Dataset items:
====================
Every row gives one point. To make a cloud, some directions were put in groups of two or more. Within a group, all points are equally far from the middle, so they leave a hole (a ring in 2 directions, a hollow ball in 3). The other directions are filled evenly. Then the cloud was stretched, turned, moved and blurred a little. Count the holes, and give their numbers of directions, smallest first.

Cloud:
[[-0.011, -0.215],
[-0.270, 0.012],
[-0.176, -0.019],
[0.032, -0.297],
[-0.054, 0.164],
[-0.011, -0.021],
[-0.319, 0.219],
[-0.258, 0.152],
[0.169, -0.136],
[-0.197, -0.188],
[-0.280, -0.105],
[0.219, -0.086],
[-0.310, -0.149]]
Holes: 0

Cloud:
====================
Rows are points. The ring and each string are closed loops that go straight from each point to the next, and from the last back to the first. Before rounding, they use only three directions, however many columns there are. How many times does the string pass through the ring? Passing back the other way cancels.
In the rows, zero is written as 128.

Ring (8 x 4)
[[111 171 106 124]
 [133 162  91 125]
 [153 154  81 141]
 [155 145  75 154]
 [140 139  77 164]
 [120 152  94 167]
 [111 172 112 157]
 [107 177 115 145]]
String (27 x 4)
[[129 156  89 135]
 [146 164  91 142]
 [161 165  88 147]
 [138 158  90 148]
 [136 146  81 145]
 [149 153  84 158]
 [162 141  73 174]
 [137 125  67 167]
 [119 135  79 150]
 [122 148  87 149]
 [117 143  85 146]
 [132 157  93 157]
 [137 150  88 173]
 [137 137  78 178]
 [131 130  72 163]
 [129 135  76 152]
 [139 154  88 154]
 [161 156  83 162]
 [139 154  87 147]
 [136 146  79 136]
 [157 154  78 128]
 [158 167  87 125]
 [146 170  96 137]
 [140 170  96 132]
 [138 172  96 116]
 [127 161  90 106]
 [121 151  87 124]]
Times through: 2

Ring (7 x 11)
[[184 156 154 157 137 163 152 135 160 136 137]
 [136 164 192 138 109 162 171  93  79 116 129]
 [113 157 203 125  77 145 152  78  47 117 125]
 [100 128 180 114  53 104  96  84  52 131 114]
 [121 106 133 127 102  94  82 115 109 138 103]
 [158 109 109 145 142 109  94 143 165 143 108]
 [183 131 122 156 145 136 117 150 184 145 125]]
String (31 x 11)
====================
Whenever the word "they" shows up in a line of the entries above, copy that line.

Written answer »
Every row gives one point. To make a cloud, some directions were put in groups of two or more. Within a group, all points are equally far from the middle, so they leave a hole (a ring in 2 directions, a hollow ball in 3). The other directions are filled evenly. Then the cloud was stretched, turned, moved and blurred a little. Count the holes, and give their numbers of directions, smallest first.
Rows are points. The ring and each string are closed loops that go straight from each point to the next, and from the last back to the first. Before rounding, they use only three directions, however many columns there are. How many times does the string pass through the ring? Passing back the other way cancels.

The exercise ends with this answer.